#### Required work:
Stop after the line containing "These rows show": print each line exactly from the first line of the listing up to that point.
========
A small network was shown many inputs. Here are its activations along a few directions, one row for each input.
Each table varies a few parts of the input and shows all the possible inputs, shuffled.
Descriptions start from the smaller parts, as in this example, which fits no table here: one of 6 places along a line, together with either a single point or one of 9 places around a ring or (one of 2 separate values, together with one of 8 places around a ring).
Shared parts are said once, and a part with two or three values counts as separate values.
In the rows, 128 means zero.

Other details of the inputs vary at random and push rows far along two fixed directions, the same in every table; ignore that.
These rows show it; all are for the same input, with only those details redrawn:
[115 120 146 124 111 132 123 139 134 114 126 130 120 143]
[118 123 145 123 112 128 122 138 132 108 125 132 120 142]
[119 123 146 121 112 127 121 138 133 105 125 133 118 143]
[139 135 129 144 140 132 132 121 113 151 121 111 154 122]
[106 115 149 130 109 140 124 140 137 131 128 124 120 145]
[134 132 131 141 135 132 130 124 116 144 122 114 148 126]
[132 131 132 142 134 133 130 124 117 147 122 114 148 126]

A family of inputs:
R1: [166 153 121  98 123  89 118 121 115  42 115 150 127 134]
R2: [130 128 130 146 141 134 139 128 122 159 130 124 129 110]
R3: [160 157 126 105 133  87 110 131 116  48 122 151 119 133]
R4: [111 125 141 124 115 132 119 144 134 116 131 127 115 144]
R5: [108 109 130 114 115 141 127 133 154 134 133 135 106 134]
R6: [143 125 110 129 143 125 140 110 129 145 124 129 144 111]
R7: [117 114 145 127 115 124 134 138 136 113 133 145 105 126]
R8: [112 111 130 119 115 132 125 134 145 129 142 141 100 128]
R9: [137 133 113 121 134 132 134 107 127 142 123 120 154 126]
R10: [138 136 124 155 148 128 135 129 109 156 130 118 138 113]
R11: [ 90 113 156 126 102 149 119 150 148 133 133 125 106 153]
R12: [115 119 139 126 120 125 130 144 135 113 137 142 101 127]
R13: [105 111 128 112 111 143 125 128 157 129 133 132 110 141]
R14: [119 125 140 130 118 122 128 148 128 105 135 141 106 133]
R15: [131 122 118 137 138 137 137 120 131 165 133 124 133 108]
R16: [140 130 107 126 145 126 131 114 128 146 130 128 134 115]
R17: [118 116 148 133 112 124 131 144 131 109 131 141 109 134]
R18: [102 117 131 111 108 146 123 129 152 132 133 127 119 148]
R19: [139 131 104 125 144 131 132 110 129 143 129 118 144 118]
R20: [141 130 105 127 146 126 135 115 127 146 128 125 139 111]
R21: [ 94 117 139 125 108 147 118 139 143 142 133 117 114 153]
R22: [140 132 104 126 145 130 128 107 129 146 129 119 141 119]
R23: [132 132 132 151 139 133 137 133 116 152 130 121 135 117]
R24: [184 168 114 129 157  91 127 121  91  79 115 139 147 107]
R25: [139 136 128 144 140 131 132 120 112 151 119 112 154 122]
R26: [135 125 112 134 140 129 137 120 126 155 134 126 132 107]
R27: [138 133 129 153 141 129 136 126 106 150 120 117 150 117]
R28: [129 137 118 134 135 136 126 123 118 148 125 108 146 130]
R29: [ 96 100 132 119 108 150 131 124 157 146 132 127 117 142]
R30: [142 145 118 131 138 129 127 118 116 138 121 113 150 127]
R31: [143 142 105 121 143 127 127 109 124 140 127 118 150 125]
R32: [170 161 122 111 138  79 114 133 103  37 121 160 118 125]
R33: [106 120 125 107 111 137 121 130 149 119 134 131 118 148]
R34: [117 128 140 128 118 123 122 148 125 103 130 137 111 139]
R35: [128 128 126 147 143 131 135 127 119 159 133 124 127 111]
R36: [137 120 118 136 136 128 141 115 128 154 129 129 137 108]
Changing only one part turns R8 into R26. The same change can be made to R32. Which row results? -> R34
What do these inputs look like to the network? -> one of 4 places along a line, together with one of 9 places around a ring
Change only the place on the line of 4 in R9. List by row number the other rows that result. -> R18, R31, R33

A family of inputs:
R37: [132 137 138 153 138 124 132 141 108 149 134 127 125 112]
R38: [132 121 111 128 138 133 144 110 135 146 131 127 135 116]
R39: [108 122 148 144 116 146 132 144 121 148 121 113 140 138]
R40: [106 119 150 157 123 141 138 143 120 152 131 120 127 134]
R41: [122 111 120 129 134 143 135 124 147 157 136 130 122 115]
R42: [107 108 118 137 131 151 139 121 142 193 142 119 118 110]
R43: [111 115 127 117 117 151 126 108 150 157 122 117 140 138]
R44: [134 125 110 118 127 136 138 112 136 147 125 122 150 125]
R45: [179 155 113 162 168 107 136 110  77 144 113 110 180 100]
R46: [193 153  97  84 139  62 119 102 117  17 115 169 126 112]
R47: [184 185 110 101 143  72 102 132  97  14 120 151 119 135]
R48: [124 139  95 113 146 135 118 115 137 150 136 115 137 134]
R49: [114 125 153 149 124 153 128 133 122 168 121  97 151 139]
R50: [ 46  77 202  99  49 137 105 198 183  49 143 175  21 186]
What do these inputs look like to the network? -> one of 2 separate values, together with either a single point or one of 6 places along a line
Changing only the choice among 2 separate values turns R39 into R44. The same change can be made to R37. Which row results? -> R42
Change only the choice among 2 separate values in R43. List by row number the other rows that result. -> R49
Change only the choice among 2 separate values in R46. List by row number the other rows that result. -> R45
========
#### Output of the task:
A small network was shown many inputs. Here are its activations along a few directions, one row for each input.
Each table varies a few parts of the input and shows all the possible inputs, shuffled.
Descriptions start from the smaller parts, as in this example, which fits no table here: one of 6 places along a line, together with either a single point or one of 9 places around a ring or (one of 2 separate values, together with one of 8 places around a ring).
Shared parts are said once, and a part with two or three values counts as separate values.
In the rows, 128 means zero.

Other details of the inputs vary at random and push rows far along two fixed directions, the same in every table; ignore that.
These rows show it; all are for the same input, with only those details redrawn:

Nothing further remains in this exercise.